= Beginning of Section =

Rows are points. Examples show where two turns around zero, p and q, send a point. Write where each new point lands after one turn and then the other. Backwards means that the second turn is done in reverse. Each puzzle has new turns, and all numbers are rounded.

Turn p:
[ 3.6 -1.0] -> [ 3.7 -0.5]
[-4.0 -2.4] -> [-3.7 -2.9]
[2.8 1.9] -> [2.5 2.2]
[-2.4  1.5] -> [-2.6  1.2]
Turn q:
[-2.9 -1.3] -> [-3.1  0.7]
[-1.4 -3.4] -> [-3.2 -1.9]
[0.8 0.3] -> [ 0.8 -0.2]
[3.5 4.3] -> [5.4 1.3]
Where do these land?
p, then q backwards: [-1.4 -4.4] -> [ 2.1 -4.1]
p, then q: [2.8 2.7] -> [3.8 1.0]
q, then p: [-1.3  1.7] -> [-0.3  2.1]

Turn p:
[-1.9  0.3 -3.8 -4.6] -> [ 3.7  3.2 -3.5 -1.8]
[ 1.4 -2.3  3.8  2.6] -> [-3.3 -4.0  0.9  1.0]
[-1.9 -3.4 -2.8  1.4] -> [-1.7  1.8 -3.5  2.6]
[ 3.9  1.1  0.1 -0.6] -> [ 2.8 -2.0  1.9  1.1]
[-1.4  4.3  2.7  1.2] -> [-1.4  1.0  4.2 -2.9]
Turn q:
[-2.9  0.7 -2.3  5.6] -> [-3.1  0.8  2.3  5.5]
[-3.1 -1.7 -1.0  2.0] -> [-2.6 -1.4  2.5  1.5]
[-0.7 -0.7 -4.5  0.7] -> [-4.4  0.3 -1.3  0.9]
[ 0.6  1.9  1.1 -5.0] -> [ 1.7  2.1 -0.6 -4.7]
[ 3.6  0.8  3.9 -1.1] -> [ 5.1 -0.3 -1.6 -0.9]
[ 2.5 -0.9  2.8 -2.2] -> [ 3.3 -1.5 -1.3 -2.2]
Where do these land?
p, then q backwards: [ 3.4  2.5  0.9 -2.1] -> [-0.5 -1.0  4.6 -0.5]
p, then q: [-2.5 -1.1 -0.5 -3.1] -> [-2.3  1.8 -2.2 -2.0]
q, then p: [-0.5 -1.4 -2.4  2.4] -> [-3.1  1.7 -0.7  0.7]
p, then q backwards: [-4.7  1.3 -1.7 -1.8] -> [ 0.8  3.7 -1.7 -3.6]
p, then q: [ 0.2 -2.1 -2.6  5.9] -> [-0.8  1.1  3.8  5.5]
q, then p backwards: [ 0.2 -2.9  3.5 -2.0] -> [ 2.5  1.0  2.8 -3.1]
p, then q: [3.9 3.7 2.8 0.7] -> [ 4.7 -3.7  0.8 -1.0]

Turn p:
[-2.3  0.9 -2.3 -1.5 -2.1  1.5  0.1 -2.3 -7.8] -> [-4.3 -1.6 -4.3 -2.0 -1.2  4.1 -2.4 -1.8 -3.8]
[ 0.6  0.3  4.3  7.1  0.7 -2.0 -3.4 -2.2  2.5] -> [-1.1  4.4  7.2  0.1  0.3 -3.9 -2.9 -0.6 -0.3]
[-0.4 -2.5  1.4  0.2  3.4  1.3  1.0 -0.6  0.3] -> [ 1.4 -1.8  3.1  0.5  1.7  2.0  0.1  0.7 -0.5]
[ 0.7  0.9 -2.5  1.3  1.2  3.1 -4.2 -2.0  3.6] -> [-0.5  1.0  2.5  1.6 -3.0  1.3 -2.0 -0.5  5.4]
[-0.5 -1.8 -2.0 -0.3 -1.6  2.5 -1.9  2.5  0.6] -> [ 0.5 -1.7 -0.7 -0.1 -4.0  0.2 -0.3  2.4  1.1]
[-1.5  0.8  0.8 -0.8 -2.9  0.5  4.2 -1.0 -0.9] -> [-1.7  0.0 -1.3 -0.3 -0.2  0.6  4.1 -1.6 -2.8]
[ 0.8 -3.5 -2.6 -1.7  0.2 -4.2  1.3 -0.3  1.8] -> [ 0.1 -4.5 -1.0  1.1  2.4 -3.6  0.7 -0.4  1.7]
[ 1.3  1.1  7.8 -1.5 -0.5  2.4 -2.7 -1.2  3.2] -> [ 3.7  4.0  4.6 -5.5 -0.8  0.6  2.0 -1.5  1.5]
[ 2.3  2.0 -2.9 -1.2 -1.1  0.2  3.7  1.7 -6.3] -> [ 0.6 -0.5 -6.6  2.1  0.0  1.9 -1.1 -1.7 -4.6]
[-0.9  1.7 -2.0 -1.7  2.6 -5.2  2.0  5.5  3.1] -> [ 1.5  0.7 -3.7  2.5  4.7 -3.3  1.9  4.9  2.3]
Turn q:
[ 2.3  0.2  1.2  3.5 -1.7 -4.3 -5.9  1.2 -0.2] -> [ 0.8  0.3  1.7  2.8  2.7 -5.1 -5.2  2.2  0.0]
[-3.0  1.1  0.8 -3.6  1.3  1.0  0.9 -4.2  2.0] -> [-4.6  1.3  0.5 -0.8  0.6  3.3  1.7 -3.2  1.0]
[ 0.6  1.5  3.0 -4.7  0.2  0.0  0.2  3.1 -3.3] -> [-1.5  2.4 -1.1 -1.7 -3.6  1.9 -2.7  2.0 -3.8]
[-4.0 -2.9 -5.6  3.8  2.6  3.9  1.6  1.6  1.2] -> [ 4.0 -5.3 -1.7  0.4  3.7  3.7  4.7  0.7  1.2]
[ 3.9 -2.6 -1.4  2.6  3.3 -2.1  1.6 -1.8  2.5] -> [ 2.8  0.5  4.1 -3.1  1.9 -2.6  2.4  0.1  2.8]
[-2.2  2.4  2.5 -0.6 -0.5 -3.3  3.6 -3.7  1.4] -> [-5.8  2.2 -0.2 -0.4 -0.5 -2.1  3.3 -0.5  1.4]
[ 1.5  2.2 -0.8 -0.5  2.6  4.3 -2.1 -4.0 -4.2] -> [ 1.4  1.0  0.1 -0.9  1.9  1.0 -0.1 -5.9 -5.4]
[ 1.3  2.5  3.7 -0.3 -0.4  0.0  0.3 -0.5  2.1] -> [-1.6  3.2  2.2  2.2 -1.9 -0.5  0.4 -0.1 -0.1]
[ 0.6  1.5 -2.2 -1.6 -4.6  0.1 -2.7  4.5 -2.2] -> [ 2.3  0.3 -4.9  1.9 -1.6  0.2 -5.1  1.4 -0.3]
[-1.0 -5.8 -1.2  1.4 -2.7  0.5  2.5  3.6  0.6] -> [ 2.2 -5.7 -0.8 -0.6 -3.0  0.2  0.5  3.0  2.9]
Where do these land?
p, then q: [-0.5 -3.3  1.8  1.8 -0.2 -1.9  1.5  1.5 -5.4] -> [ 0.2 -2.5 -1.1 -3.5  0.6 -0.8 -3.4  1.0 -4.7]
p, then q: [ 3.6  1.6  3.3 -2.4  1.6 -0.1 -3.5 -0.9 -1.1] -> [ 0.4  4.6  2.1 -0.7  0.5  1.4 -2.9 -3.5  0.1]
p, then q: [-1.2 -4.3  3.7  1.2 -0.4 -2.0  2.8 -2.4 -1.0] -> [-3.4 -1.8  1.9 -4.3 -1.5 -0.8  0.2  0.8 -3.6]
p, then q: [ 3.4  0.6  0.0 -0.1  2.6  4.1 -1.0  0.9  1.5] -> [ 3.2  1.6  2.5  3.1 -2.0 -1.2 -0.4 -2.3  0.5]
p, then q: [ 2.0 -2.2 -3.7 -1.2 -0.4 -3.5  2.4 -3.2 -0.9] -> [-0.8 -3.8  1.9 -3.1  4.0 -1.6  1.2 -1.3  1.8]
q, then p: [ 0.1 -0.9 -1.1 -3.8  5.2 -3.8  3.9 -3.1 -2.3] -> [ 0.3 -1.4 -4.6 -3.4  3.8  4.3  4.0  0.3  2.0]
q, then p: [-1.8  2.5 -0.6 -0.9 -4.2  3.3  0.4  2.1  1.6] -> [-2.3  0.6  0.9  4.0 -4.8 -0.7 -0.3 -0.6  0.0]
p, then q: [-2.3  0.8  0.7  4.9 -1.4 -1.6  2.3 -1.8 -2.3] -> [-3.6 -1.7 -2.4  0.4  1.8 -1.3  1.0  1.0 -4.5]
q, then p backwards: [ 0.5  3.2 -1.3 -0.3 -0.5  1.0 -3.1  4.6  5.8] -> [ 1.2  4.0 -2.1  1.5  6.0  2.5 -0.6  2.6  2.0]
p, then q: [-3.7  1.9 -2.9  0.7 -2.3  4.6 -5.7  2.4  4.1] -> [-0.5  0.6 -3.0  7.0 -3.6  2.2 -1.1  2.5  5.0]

= End of Section =
= Beginning of Section =

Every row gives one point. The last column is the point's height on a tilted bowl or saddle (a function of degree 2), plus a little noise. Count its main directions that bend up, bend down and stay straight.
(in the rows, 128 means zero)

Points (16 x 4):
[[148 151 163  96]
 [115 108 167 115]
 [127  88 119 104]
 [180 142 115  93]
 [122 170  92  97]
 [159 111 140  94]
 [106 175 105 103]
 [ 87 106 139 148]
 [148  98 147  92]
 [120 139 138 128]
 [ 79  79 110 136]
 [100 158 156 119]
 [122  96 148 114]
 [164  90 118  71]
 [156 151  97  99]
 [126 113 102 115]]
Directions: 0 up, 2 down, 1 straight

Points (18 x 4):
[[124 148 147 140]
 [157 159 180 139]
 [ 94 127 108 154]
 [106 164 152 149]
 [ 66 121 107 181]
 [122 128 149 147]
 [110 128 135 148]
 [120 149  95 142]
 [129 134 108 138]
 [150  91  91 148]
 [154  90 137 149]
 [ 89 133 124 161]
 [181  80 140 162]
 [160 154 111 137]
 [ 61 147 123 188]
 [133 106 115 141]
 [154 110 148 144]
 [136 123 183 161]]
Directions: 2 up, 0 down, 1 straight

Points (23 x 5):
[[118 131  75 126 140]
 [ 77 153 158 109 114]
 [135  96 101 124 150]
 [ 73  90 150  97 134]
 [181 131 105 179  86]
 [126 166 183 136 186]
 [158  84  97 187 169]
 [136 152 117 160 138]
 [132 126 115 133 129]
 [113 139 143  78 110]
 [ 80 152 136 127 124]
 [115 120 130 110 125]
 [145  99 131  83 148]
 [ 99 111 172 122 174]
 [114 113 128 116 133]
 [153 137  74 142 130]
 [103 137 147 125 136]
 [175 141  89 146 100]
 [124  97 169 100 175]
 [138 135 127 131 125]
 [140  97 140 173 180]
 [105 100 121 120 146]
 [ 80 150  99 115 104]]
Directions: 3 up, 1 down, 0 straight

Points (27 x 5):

= End of Section =

### Work request
When you reach the line in the material above that holds "[ 3.6 -1.0] -> [ 3.7 -0.5]", begin reproducing lines exactly, and stop after the line that holds "3.2 -3.5 -1.8]".

### Written answer
[ 3.6 -1.0] -> [ 3.7 -0.5]
[-4.0 -2.4] -> [-3.7 -2.9]
[2.8 1.9] -> [2.5 2.2]
[-2.4  1.5] -> [-2.6  1.2]
Turn q:
[-2.9 -1.3] -> [-3.1  0.7]
[-1.4 -3.4] -> [-3.2 -1.9]
[0.8 0.3] -> [ 0.8 -0.2]
[3.5 4.3] -> [5.4 1.3]
Where do these land?
p, then q backwards: [-1.4 -4.4] -> [ 2.1 -4.1]
p, then q: [2.8 2.7] -> [3.8 1.0]
q, then p: [-1.3  1.7] -> [-0.3  2.1]

Turn p:
[-1.9  0.3 -3.8 -4.6] -> [ 3.7  3.2 -3.5 -1.8]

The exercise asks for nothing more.